▶ **Supplied data**:

In the data rows, zero lies at 4.5, halfway between 4 and 5.
Here are some points, one per row:
[6, 2, 8, 8, 7, 6, 6, 2, 3, 3, 3, 5, 4, 4, 5, 6, 3, 3, 6, 5, 6, 8, 6, 4, 4, 7, 6, 4, 4, 3, 6, 5, 5,
 7, 2, 7, 5, 4, 4, 4, 5, 4, 5, 6, 5]
[7, 3, 5, 7, 4, 4, 4, 5, 5, 6, 2, 4, 6, 3, 4, 3, 7, 6, 4, 8, 3, 8, 5, 4, 3, 5, 4, 9, 4, 5, 5, 4, 4,
 4, 4, 3, 5, 8, 3, 3, 5, 9, 5, 4, 5]
[3, 4, 3, 6, 4, 6, 6, 3, 5, 2, 4, 6, 6, 2, 4, 5, 6, 4, 5, 5, 4, 2, 4, 6, 2, 4, 6, 4, 4, 3, 5, 5, 2,
 0, 3, 2, 4, 2, 6, 4, 4, 3, 3, 2, 4]
[3, 3, 3, 5, 5, 5, 5, 4, 4, 3, 6, 2, 4, 4, 5, 3, 5, 1, 4, 4, 6, 6, 1, 3, 6, 3, 4, 2, 3, 5, 3, 3, 3,
 3, 4, 6, 6, 2, 1, 7, 4, 6, 1, 2, 7]
[3, 4, 5, 3, 3, 3, 5, 4, 4, 5, 5, 5, 5, 7, 4, 2, 5, 2, 4, 5, 3, 7, 9, 6, 4, 3, 4, 6, 4, 2, 3, 4, 5,
 4, 2, 3, 3, 4, 3, 6, 5, 2, 6, 4, 5]
[6, 4, 3, 5, 4, 3, 6, 7, 4, 7, 7, 5, 7, 6, 5, 6, 4, 4, 7, 5, 7, 4, 4, 6, 3, 6, 6, 4, 7, 5, 3, 2, 5,
 3, 6, 6, 8, 7, 2, 5, 2, 2, 5, 2, 4]
[0, 5, 7, 3, 4, 4, 5, 4, 5, 5, 5, 6, 3, 6, 4, 2, 4, 6, 5, 4, 1, 6, 2, 5, 6, 6, 8, 6, 5, 4, 7, 6, 2,
 7, 8, 3, 5, 7, 4, 4, 4, 4, 4, 5, 6]
[5, 3, 4, 5, 4, 6, 5, 5, 7, 4, 3, 3, 5, 4, 1, 3, 4, 6, 7, 3, 7, 2, 3, 3, 6, 4, 2, 6, 6, 7, 7, 6, 5,
 5, 3, 3, 4, 4, 2, 6, 5, 2, 7, 8, 4]
[7, 4, 4, 2, 6, 3, 5, 4, 2, 2, 7, 7, 5, 4, 8, 4, 1, 6, 2, 8, 6, 3, 2, 4, 6, 4, 4, 5, 4, 8, 7, 6, 3,
 6, 5, 2, 4, 4, 3, 8, 3, 3, 4, 5, 4]
[6, 7, 3, 7, 5, 3, 5, 1, 4, 4, 3, 6, 5, 4, 1, 6, 2, 4, 6, 5, 3, 4, 6, 2, 4, 2, 6, 5, 5, 7, 3, 2, 5,
 4, 7, 5, 3, 5, 3, 4, 7, 4, 7, 2, 7]
[3, 6, 4, 6, 7, 4, 3, 5, 6, 5, 6, 4, 1, 4, 6, 1, 3, 3, 6, 3, 5, 2, 3, 8, 7, 5, 4, 7, 3, 6, 2, 4, 3,
 5, 2, 6, 3, 8, 6, 4, 6, 2, 5, 4, 2]
[4, 4, 6, 6, 5, 6, 6, 7, 6, 3, 6, 7, 5, 5, 6, 4, 6, 4, 3, 5, 3, 3, 4, 3, 5, 0, 4, 4, 3, 5, 4, 7, 9,
 2, 4, 5, 7, 4, 4, 3, 5, 5, 5, 5, 4]
[6, 4, 3, 3, 3, 6, 5, 1, 1, 4, 5, 3, 2, 2, 3, 4, 7, 4, 1, 4, 5, 1, 6, 3, 6, 5, 5, 4, 7, 3, 4, 5, 5,
 5, 5, 5, 8, 5, 6, 4, 2, 6, 7, 4, 5]
[2, 6, 7, 2, 4, 6, 0, 5, 4, 7, 1, 4, 4, 3, 5, 4, 3, 7, 5, 4, 7, 4, 3, 6, 7, 4, 6, 6, 6, 5, 2, 4, 7,
 4, 5, 5, 3, 2, 4, 5, 5, 6, 4, 5, 4]
[6, 5, 3, 2, 5, 4, 9, 3, 4, 5, 4, 5, 5, 3, 5, 3, 6, 5, 4, 4, 2, 4, 7, 6, 5, 5, 5, 2, 7, 4, 6, 5, 5,
 7, 4, 8, 3, 4, 2, 2, 6, 6, 2, 4, 2]
[6, 5, 6, 4, 4, 4, 4, 3, 6, 7, 5, 3, 4, 5, 7, 5, 2, 7, 7, 6, 4, 3, 6, 1, 6, 6, 0, 3, 3, 3, 5, 7, 4,
 1, 7, 4, 4, 5, 5, 5, 2, 2, 4, 3, 4]
[4, 2, 5, 5, 6, 1, 6, 5, 6, 6, 4, 0, 3, 4, 4, 7, 4, 7, 2, 4, 6, 5, 4, 5, 2, 3, 8, 6, 3, 4, 7, 3, 9,
 6, 4, 4, 2, 4, 5, 4, 4, 2, 3, 5, 5]
[3, 7, 8, 2, 4, 5, 4, 3, 6, 4, 4, 5, 5, 7, 4, 3, 3, 7, 3, 3, 7, 5, 4, 3, 3, 4, 2, 3, 3, 6, 7, 0, 2,
 4, 3, 4, 7, 5, 5, 1, 4, 3, 6, 6, 2]
[6, 9, 5, 5, 3, 4, 5, 3, 6, 5, 5, 4, 3, 5, 7, 7, 7, 6, 5, 3, 8, 7, 4, 5, 6, 2, 2, 6, 7, 3, 8, 6, 3,
 6, 5, 2, 5, 5, 5, 7, 7, 3, 4, 5, 5]
[0, 4, 2, 3, 6, 0, 4, 5, 4, 2, 3, 4, 4, 3, 6, 8, 3, 5, 4, 3, 5, 6, 4, 2, 4, 8, 2, 4, 7, 5, 4, 6, 5,
 3, 5, 5, 6, 5, 5, 8, 5, 6, 6, 6, 2]
[4, 1, 4, 6, 4, 2, 6, 0, 4, 6, 6, 6, 2, 9, 3, 6, 3, 7, 7, 3, 2, 7, 1, 7, 6, 5, 2, 7, 4, 6, 4, 3, 5,
 4, 5, 5, 4, 2, 7, 5, 6, 6, 5, 7, 3]
[7, 2, 4, 3, 2, 4, 1, 5, 8, 3, 8, 5, 1, 3, 3, 4, 4, 4, 5, 3, 4, 5, 6, 4, 1, 5, 4, 4, 5, 4, 6, 4, 5,
 7, 5, 4, 5, 2, 4, 4, 6, 5, 4, 0, 4]
[7, 4, 5, 3, 2, 3, 2, 5, 4, 5, 5, 2, 8, 6, 2, 7, 5, 4, 4, 4, 3, 2, 4, 5, 5, 5, 5, 3, 2, 5, 3, 6, 3,
 4, 1, 7, 5, 7, 5, 5, 7, 5, 3, 5, 7]
[5, 5, 4, 7, 5, 4, 6, 6, 4, 6, 2, 3, 4, 7, 4, 4, 5, 3, 4, 6, 7, 3, 5, 5, 2, 4, 5, 2, 3, 6, 2, 7, 2,
 8, 6, 1, 6, 2, 6, 2, 5, 6, 4, 5, 4]
[6, 4, 5, 1, 3, 8, 7, 7, 5, 5, 5, 3, 2, 5, 3, 7, 3, 2, 5, 8, 4, 6, 3, 4, 3, 5, 5, 2, 5, 4, 3, 4, 4,
 3, 6, 5, 1, 6, 5, 5, 6, 5, 6, 4, 4]
[5, 7, 5, 8, 4, 5, 6, 9, 2, 5, 6, 5, 4, 2, 2, 4, 3, 5, 3, 2, 3, 7, 5, 4, 6, 5, 2, 5, 5, 3, 4, 3, 4,
 5, 4, 5, 3, 4, 7, 3, 2, 7, 4, 5, 6]
[6, 4, 0, 4, 3, 7, 4, 6, 4, 5, 5, 5, 6, 4, 8, 4, 8, 2, 5, 2, 5, 6, 5, 2, 5, 7, 7, 5, 2, 6, 5, 3, 6,
 4, 7, 4, 3, 5, 6, 4, 5, 5, 6, 6, 5]
[5, 4, 2, 5, 6, 5, 2, 4, 8, 1, 4, 5, 4, 5, 4, 6, 5, 5, 6, 7, 4, 5, 6, 6, 4, 3, 4, 3, 5, 3, 4, 3, 4,
 7, 4, 6, 5, 6, 7, 3, 0, 5, 4, 7, 7]
There is one direction along which these points spread out most. Take the direction at right angles to it along which they spread out most. Go by this last direction. Where along it does each point below lie, from 0 to 99? 50 is the average, and the first point above lies past it. One standard deviation of the points above along it is 16.
[6, 4, 0, 4, 3, 7, 4, 6, 4, 5, 5, 5, 6, 4, 8, 4, 8, 2, 5, 2, 5, 6, 5, 2, 5, 7, 7, 5, 2, 6, 5, 3, 6,
 4, 7, 4, 3, 5, 6, 4, 5, 5, 6, 6, 5] 45
[4, 1, 4, 6, 4, 2, 6, 0, 4, 6, 6, 6, 2, 9, 3, 6, 3, 7, 7, 3, 2, 7, 1, 7, 6, 5, 2, 7, 4, 6, 4, 3, 5,
 4, 5, 5, 4, 2, 7, 5, 6, 6, 5, 7, 3] 81
[3, 7, 8, 2, 4, 5, 4, 3, 6, 4, 4, 5, 5, 7, 4, 3, 3, 7, 3, 3, 7, 5, 4, 3, 3, 4, 2, 3, 3, 6, 7, 0, 2,
 4, 3, 4, 7, 5, 5, 1, 4, 3, 6, 6, 2] 50
[6, 5, 6, 4, 4, 4, 4, 3, 6, 7, 5, 3, 4, 5, 7, 5, 2, 7, 7, 6, 4, 3, 6, 1, 6, 6, 0, 3, 3, 3, 5, 7, 4,
 1, 7, 4, 4, 5, 5, 5, 2, 2, 4, 3, 4] 25
[6, 4, 3, 3, 3, 6, 5, 1, 1, 4, 5, 3, 2, 2, 3, 4, 7, 4, 1, 4, 5, 1, 6, 3, 6, 5, 5, 4, 7, 3, 4, 5, 5,
 5, 5, 5, 8, 5, 6, 4, 2, 6, 7, 4, 5] 35
[6, 9, 5, 5, 3, 4, 5, 3, 6, 5, 5, 4, 3, 5, 7, 7, 7, 6, 5, 3, 8, 7, 4, 5, 6, 2, 2, 6, 7, 3, 8, 6, 3,
 6, 5, 2, 5, 5, 5, 7, 7, 3, 4, 5, 5] 45
[3, 4, 5, 3, 3, 3, 5, 4, 4, 5, 5, 5, 5, 7, 4, 2, 5, 2, 4, 5, 3, 7, 9, 6, 4, 3, 4, 6, 4, 2, 3, 4, 5,
 4, 2, 3, 3, 4, 3, 6, 5, 2, 6, 4, 5] 61
[0, 5, 7, 3, 4, 4, 5, 4, 5, 5, 5, 6, 3, 6, 4, 2, 4, 6, 5, 4, 1, 6, 2, 5, 6, 6, 8, 6, 5, 4, 7, 6, 2,
 7, 8, 3, 5, 7, 4, 4, 4, 4, 4, 5, 6] 66
[2, 6, 7, 2, 4, 6, 0, 5, 4, 7, 1, 4, 4, 3, 5, 4, 3, 7, 5, 4, 7, 4, 3, 6, 7, 4, 6, 6, 6, 5, 2, 4, 7,
 4, 5, 5, 3, 2, 4, 5, 5, 6, 4, 5, 4] 54
[3, 6, 4, 6, 7, 4, 3, 5, 6, 5, 6, 4, 1, 4, 6, 1, 3, 3, 6, 3, 5, 2, 3, 8, 7, 5, 4, 7, 3, 6, 2, 4, 3,
 5, 2, 6, 3, 8, 6, 4, 6, 2, 5, 4, 2] 56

▶ **Exercise instructions**: Every line of the data above that includes "lies" should be listed.

▶ **Exercise answer**:
In the data rows, zero lies at 4.5, halfway between 4 and 5.
There is one direction along which these points spread out most. Take the direction at right angles to it along which they spread out most. Go by this last direction. Where along it does each point below lie, from 0 to 99? 50 is the average, and the first point above lies past it. One standard deviation of the points above along it is 16.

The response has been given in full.